(Prompt) Collect from the data below each line with "heights".

(Stored records)

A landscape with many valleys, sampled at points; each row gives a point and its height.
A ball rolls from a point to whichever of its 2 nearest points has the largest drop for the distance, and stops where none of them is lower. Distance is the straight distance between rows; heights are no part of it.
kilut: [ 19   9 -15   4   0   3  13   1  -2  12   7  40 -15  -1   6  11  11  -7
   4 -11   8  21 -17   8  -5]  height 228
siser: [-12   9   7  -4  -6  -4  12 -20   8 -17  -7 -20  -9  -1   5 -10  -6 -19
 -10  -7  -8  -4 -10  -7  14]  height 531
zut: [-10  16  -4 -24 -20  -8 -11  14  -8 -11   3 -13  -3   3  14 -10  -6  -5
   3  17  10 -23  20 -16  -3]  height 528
---
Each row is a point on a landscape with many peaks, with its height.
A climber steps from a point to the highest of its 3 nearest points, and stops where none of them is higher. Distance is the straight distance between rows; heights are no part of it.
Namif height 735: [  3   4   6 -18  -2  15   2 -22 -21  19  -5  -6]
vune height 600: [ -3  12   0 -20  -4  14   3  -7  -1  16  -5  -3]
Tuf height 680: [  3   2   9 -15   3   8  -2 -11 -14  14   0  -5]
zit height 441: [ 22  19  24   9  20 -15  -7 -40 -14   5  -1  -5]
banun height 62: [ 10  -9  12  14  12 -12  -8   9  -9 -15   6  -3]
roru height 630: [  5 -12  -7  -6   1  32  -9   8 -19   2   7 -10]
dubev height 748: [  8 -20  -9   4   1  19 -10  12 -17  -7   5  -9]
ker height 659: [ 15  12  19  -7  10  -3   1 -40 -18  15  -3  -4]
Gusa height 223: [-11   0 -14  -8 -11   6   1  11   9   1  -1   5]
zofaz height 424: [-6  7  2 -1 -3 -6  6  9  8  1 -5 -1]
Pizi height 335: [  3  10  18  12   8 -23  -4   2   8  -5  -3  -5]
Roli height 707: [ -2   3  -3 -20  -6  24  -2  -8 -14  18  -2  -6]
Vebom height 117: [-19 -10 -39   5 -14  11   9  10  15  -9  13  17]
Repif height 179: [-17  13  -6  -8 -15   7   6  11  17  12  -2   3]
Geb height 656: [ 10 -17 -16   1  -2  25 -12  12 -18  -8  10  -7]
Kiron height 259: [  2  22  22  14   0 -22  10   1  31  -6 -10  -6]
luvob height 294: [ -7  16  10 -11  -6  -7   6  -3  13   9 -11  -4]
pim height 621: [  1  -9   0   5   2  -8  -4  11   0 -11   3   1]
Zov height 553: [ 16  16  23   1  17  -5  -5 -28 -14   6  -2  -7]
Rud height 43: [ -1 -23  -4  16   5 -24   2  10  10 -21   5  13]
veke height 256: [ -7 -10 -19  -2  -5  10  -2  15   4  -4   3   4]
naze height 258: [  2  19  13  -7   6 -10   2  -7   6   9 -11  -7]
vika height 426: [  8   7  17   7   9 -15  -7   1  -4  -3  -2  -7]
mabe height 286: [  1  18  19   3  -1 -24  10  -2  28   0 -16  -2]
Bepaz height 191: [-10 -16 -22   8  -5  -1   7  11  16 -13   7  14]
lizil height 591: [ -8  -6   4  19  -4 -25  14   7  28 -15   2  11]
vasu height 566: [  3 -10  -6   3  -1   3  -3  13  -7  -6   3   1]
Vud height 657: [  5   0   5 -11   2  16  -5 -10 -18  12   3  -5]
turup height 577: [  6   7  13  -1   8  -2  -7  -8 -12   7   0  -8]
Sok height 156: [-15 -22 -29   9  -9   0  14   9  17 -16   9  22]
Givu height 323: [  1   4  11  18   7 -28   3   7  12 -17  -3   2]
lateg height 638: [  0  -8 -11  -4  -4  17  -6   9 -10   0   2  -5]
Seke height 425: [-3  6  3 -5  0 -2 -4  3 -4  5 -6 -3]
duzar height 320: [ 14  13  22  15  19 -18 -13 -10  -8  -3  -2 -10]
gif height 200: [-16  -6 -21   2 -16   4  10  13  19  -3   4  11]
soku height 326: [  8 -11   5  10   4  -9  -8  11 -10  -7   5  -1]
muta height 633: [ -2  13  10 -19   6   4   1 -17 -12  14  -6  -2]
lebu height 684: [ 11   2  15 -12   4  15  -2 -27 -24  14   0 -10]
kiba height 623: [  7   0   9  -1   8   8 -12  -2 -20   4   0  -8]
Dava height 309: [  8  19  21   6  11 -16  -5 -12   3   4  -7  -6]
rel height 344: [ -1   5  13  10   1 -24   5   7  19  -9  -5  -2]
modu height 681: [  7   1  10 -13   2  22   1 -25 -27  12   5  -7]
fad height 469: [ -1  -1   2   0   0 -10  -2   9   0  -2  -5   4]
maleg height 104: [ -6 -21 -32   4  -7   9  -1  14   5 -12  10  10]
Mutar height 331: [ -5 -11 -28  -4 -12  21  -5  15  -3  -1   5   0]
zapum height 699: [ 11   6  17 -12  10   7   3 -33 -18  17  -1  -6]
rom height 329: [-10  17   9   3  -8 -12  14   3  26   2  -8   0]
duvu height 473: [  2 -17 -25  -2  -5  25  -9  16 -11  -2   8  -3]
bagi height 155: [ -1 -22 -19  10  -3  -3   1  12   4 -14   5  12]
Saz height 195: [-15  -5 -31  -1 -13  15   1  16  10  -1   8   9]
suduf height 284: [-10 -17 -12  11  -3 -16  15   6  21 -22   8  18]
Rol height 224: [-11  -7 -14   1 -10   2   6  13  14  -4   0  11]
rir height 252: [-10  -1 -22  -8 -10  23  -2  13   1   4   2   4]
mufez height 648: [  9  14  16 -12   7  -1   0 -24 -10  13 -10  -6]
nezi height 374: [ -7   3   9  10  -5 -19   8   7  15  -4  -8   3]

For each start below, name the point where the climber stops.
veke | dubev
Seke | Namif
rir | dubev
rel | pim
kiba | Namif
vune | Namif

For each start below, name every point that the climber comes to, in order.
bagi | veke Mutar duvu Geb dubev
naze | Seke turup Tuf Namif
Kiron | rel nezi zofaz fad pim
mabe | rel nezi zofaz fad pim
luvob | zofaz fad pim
==
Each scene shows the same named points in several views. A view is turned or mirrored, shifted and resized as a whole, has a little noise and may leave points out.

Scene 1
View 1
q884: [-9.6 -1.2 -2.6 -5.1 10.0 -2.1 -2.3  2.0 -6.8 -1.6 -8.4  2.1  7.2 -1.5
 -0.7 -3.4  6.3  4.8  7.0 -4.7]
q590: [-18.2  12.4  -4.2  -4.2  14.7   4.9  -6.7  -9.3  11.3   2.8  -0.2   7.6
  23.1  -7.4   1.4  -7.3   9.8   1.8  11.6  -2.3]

(Output below)
A ball rolls from a point to whichever of its 2 nearest points has the largest drop for the distance, and stops where none of them is lower. Distance is the straight distance between rows; heights are no part of it.
A climber steps from a point to the highest of its 3 nearest points, and stops where none of them is higher. Distance is the straight distance between rows; heights are no part of it.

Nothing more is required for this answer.